EXERCISE BRIEF:
Copy exactly the lines from the first line of the records below through the line containing "a = a - a.max(-1, keepdims=True)", including both, and nothing else.
Segment Start: EXTRACTED ENTRIES
Below is a small trained network, with its code and all its weights. Each question gives an input and a class and asks what happens when units are switched off, that is, made to give their printed mean instead of their output.

import numpy as np


def w(rows, s, z=0):
    codes = np.array(rows[::2]) - 128.0
    scale = np.full(codes.shape[1], s)
    scale[-1] = z or s
    return codes * scale


def f(y):
    return np.maximum(y, 0)


def log_softmax(a):
    a = a - a.max(-1, keepdims=True)
    return a - np.log(np.exp(a).sum(-1, keepdims=True))


def net(x, mask):
    res = np.array(x, float).reshape(1, 4) / 4 @ E
    y = f(res @ A[0][:, :-1].T + A[0][:, -1])
    res = res + np.where(mask, y, B[0][:, -1]) @ B[0][:, :-1]
    return log_softmax(res[-1] @ U[:, :-1].T + U[:, -1])


A, B = {}, {}
E = w([
[13,61,171],'x0',
[83,126,53],'x1',
[118,125,23],'x2',
[176,2,178],'x3',
],0.0073)
A[0] = w([
[33,128,88,246],'neuron 0',
[88,216,107,241],'neuron 1',
[114,141,74,41],'neuron 2',
[119,159,71,253],'neuron 3',
[163,72,50,241],'neuron 4',
[140,106,224,134],'neuron 5',
[92,153,195,107],'neuron 6',
[129,60,75,208],'neuron 7',
[251,139,96,146],'neuron 8',
],0.014,0.003)
B[0] = w([
[54,90,138,250],'neuron 0',
[72,79,20,255],'neuron 1',
[167,160,192,172],'neuron 2',
[43,63,102,228],'neuron 3',
[136,41,206,216],'neuron 4',
[135,175,248,208],'neuron 5',
[117,165,134,176],'neuron 6',
[169,106,231,204],'neuron 7',
[228,152,64,242],'neuron 8',
],0.018,0.0084)
U = w([
[104,158,123,3],'0',
[143,98,94,133],'1',
[218,189,131,152],'2',
[151,92,156,171],'3',
[130,167,186,150],'4',
[248,129,119,89],'5',
[171,160,166,164],'6',
],0.014,0.0053)

Each question gives the input, the list of numbers given to net, and the class t.
The units are the neurons (one row each of A and B). Each row of codes is followed by its name. A weight is (code - 128) times the scale printed after its matrix; where a second scale follows, it is the last column's (A, B and U).
mask holds one flag per neuron, in row order. A switched-off neuron (its flag False) gives its mean, the last column of its row in B, instead of its output. The means were averaged over made-up inputs and are rounded, as every weight is.
A unit's drop is (log p(t) with every unit on - log p(t) with that unit switched off) / (log p(t) with every unit on - log p(t) with every unit switched off).
The circuit of an input: a set's keep is (log p(t) with only the set's units on - log p(t) with every unit switched off) / (log p(t) with every unit on - log p(t) with every unit switched off). Starting from all 9 units, units are removed one at a time, each time the one whose removal leaves the highest keep (on an exact tie, the one counted first), for as long as the keep stays at least 0.8.
units of the circuit, in order: the units of the circuit, biggest drop first
unit that matters most: the unit with the biggest drop
k most important neurons: the k neurons with the biggest drops, biggest first
input [-2,5,-3,8], class 5: units of the circuit, in order -> (neuron 0; neuron 3)
input [-4,-2,-8,8], class 2: unit that matters most -> neuron 8
input [0,-6,-1,-3], class 2: units of the circuit, in order -> (neuron 0; neuron 3)
input [-2,6,-8,5], class 4: units of the circuit, in order -> (neuron 5; neuron 1)
input [3,-2,1,-3], class 0: units of the circuit, in order -> (neuron 4; neuron 7)
input [2,6,7,-3], class 3: 4 most important neurons -> (neuron 4; neuron 7; neuron 2; neuron 8)
input [2,-3,2,-1], class 0: 3 most important neurons -> (neuron 4; neuron 8; neuron 7)
input [0,-1,0,1], class 6: units of the circuit, in order -> (neuron 1; neuron 3)
input [3,6,6,-1], class 3: units of the circuit, in order -> (neuron 7; neuron 4)
input [2,-3,2,-8], class 1: 2 most important neurons -> (neuron 1; neuron 5)
input [-8,7,-8,1], class 2: 2 most important neurons -> (neuron 4; neuron 1)
input [5,-3,2,-1], class 0: 2 most important neurons -> (neuron 4; neuron 7)
input [-2,3,-5,-2], class 1: 3 most important neurons -> (neuron 5; neuron 7; neuron 2)
input [2,-8,4,-5], class 0: unit that matters most -> neuron 8
input [-4,7,-6,-2], class 1: units of the circuit, in order -> (neuron 5; neuron 7)
input [-2,-4,-5,-5], class 2: units of the circuit, in order -> (neuron 0; neuron 4)
input [1,-8,-1,-1], class 4: 2 most important neurons -> (neuron 8; neuron 5)
input [2,1,-3,2], class 4: 2 most important neurons -> (neuron 8; neuron 1)
input [7,-7,7,-3], class 0: units of the circuit, in order -> (neuron 4; neuron 8)
input [6,-8,5,8], class 6: 2 most important neurons -> (neuron 0; neuron 3)
input [-2,4,-5,-7], class 1: 2 most important neurons -> (neuron 1; neuron 5)
input [-4,-7,1,-2], class 5: unit that matters most -> neuron 8
input [-4,5,-3,-1], class 1: units of the circuit, in order -> (neuron 5; neuron 7)
input [-7,-5,-5,-1], class 2: 2 most important neurons -> (neuron 4; neuron 5)
input [-3,-5,-8,-3], class 2: 2 most important neurons -> (neuron 0; neuron 3)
Segment End: EXTRACTED ENTRIES
SOLUTION TO THE EXERCISE:
Below is a small trained network, with its code and all its weights. Each question gives an input and a class and asks what happens when units are switched off, that is, made to give their printed mean instead of their output.

import numpy as np


def w(rows, s, z=0):
    codes = np.array(rows[::2]) - 128.0
    scale = np.full(codes.shape[1], s)
    scale[-1] = z or s
    return codes * scale


def f(y):
    return np.maximum(y, 0)


def log_softmax(a):
    a = a - a.max(-1, keepdims=True)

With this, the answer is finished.